For each entry that follows, write out an identical copy.

═════ GIVEN RECORDS ═════

In the data rows, 128 means zero.
Some points:
[168 128 166 115  49  49 103 117 162 165  93 114  38 137 215 131 114 165
 145 240 121 101  69 147 134 114  96 114 106 114  84 162  90 170 111 109
 115 132]
[ 65  74  83 191 107  76 121 123 139 107 130 164 138  70 108 129  61 113
 101 135  86 158 118 100 135 175 120 150 255 136 103 135 139  46 171 180
 129  92]
[ 35 133 171 137 133 182  98 130  29 181  99  59 127 165  92  27  59 130
   0 150 139 143 133 122 117 143 213 134 122 142 181 102  55  95 138  93
 223  89]
[123 156  90  84  85 139 125 181 150 129 121 166 131 166 178 178 127 126
 189 137 149 170 177 164  97  67  95  68 191 179 153 146 117 140 119 105
 169 143]
[126 118 142 156 176  81 154  67 120 115 200 106 128 129 146 106  75 158
 191 124 163 112 149 160 103 123 172 115 160 136 163 126  68 128 120 120
 128 129]
[ 28 120 255 136 174 177  88 103  99 138 100  82  83 212  48 145 128 119
 194 236 128  73 145 193  92 107  61  88  75 121 109 106 147 110 104 189
  81 177]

═════

COMPLETED TASK:
In the data rows, 128 means zero.
Some points:
[168 128 166 115  49  49 103 117 162 165  93 114  38 137 215 131 114 165
 145 240 121 101  69 147 134 114  96 114 106 114  84 162  90 170 111 109
 115 132]
[ 65  74  83 191 107  76 121 123 139 107 130 164 138  70 108 129  61 113
 101 135  86 158 118 100 135 175 120 150 255 136 103 135 139  46 171 180
 129  92]
[ 35 133 171 137 133 182  98 130  29 181  99  59 127 165  92  27  59 130
   0 150 139 143 133 122 117 143 213 134 122 142 181 102  55  95 138  93
 223  89]
[123 156  90  84  85 139 125 181 150 129 121 166 131 166 178 178 127 126
 189 137 149 170 177 164  97  67  95  68 191 179 153 146 117 140 119 105
 169 143]
[126 118 142 156 176  81 154  67 120 115 200 106 128 129 146 106  75 158
 191 124 163 112 149 160 103 123 172 115 160 136 163 126  68 128 120 120
 128 129]
[ 28 120 255 136 174 177  88 103  99 138 100  82  83 212  48 145 128 119
 194 236 128  73 145 193  92 107  61  88  75 121 109 106 147 110 104 189
  81 177]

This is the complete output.